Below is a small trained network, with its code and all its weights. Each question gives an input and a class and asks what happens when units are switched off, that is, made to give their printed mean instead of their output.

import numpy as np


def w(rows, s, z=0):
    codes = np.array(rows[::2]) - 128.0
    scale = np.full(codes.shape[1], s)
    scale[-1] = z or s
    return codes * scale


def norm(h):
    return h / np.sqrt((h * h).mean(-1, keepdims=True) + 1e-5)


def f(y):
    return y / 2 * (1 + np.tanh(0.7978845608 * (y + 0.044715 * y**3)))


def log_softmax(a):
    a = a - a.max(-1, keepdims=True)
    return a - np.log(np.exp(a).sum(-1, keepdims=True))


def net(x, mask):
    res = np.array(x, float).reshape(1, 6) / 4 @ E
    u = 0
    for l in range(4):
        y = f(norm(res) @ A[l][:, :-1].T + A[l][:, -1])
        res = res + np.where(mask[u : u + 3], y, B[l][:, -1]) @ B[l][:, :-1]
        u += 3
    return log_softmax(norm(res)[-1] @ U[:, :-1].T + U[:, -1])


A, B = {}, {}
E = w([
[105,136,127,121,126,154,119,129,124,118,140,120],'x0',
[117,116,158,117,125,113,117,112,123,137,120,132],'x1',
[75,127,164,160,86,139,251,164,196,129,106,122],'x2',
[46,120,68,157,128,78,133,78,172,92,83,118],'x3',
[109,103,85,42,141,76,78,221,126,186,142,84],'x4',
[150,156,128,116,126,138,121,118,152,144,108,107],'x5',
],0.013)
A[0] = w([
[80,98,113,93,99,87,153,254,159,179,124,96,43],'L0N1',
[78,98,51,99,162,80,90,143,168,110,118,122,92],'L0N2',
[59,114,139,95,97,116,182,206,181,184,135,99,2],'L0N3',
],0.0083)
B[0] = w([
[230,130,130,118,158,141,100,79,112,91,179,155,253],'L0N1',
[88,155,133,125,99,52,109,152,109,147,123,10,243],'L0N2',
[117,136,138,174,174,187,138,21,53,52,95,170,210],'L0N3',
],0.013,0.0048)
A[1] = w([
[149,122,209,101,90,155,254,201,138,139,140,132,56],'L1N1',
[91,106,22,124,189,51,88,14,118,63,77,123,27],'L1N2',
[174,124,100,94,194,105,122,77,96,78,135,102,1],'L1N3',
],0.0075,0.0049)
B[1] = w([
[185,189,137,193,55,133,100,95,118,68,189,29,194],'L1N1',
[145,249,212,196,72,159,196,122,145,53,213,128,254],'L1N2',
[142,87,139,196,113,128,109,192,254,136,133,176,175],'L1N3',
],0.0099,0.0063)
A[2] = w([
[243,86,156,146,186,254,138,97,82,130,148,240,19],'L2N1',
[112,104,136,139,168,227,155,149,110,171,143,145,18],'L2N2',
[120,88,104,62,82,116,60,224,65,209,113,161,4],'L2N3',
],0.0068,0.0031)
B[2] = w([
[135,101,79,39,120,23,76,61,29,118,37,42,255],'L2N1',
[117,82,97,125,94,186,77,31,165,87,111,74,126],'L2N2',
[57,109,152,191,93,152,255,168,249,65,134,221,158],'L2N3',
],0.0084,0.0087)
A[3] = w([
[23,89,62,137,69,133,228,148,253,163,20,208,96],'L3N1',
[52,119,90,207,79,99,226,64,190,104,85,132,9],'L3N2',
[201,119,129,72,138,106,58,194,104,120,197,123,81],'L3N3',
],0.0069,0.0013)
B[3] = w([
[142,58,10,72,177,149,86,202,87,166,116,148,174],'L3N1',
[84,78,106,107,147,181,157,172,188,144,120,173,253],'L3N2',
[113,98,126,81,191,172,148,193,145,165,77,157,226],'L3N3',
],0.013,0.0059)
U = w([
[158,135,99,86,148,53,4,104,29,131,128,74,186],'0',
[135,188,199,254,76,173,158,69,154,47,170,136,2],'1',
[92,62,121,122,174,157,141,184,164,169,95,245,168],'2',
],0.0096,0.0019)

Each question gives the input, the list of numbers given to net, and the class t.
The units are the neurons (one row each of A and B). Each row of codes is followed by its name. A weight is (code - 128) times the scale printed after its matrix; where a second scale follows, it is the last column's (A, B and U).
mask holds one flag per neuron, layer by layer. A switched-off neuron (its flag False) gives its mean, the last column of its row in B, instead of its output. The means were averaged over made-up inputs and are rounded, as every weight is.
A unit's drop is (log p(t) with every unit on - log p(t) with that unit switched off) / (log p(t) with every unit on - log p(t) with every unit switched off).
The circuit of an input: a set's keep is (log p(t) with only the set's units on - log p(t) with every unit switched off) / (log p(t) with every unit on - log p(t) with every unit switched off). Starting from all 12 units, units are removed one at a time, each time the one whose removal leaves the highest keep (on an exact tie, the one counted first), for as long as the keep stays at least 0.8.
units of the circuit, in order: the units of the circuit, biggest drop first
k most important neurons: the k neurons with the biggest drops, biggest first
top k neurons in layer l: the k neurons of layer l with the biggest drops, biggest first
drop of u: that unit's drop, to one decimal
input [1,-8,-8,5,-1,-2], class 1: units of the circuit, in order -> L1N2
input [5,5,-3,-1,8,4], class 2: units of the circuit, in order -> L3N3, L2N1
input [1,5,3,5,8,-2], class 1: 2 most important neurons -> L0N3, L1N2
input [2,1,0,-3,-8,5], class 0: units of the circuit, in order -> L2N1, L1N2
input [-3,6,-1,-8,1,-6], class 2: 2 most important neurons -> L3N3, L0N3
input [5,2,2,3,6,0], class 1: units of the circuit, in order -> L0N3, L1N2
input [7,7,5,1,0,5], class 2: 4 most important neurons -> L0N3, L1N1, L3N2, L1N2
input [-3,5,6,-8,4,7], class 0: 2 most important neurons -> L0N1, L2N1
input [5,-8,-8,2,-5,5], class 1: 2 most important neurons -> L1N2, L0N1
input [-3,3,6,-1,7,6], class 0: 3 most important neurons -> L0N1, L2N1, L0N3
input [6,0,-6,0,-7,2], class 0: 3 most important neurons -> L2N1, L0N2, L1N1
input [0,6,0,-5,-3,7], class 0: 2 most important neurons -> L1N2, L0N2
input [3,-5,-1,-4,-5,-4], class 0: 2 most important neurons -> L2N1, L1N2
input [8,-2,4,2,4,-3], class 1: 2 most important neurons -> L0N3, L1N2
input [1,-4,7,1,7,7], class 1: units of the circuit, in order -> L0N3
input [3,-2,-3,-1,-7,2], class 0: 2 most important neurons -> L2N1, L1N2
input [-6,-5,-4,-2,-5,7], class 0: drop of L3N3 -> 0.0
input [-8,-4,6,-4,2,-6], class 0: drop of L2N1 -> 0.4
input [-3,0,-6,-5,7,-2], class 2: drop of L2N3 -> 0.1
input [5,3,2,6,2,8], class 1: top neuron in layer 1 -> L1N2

════

→ REQUIREMENT
Looking at the records, state how many lines contain "biggest" and write nothing besides that number.

→ OUTPUT BELOW
3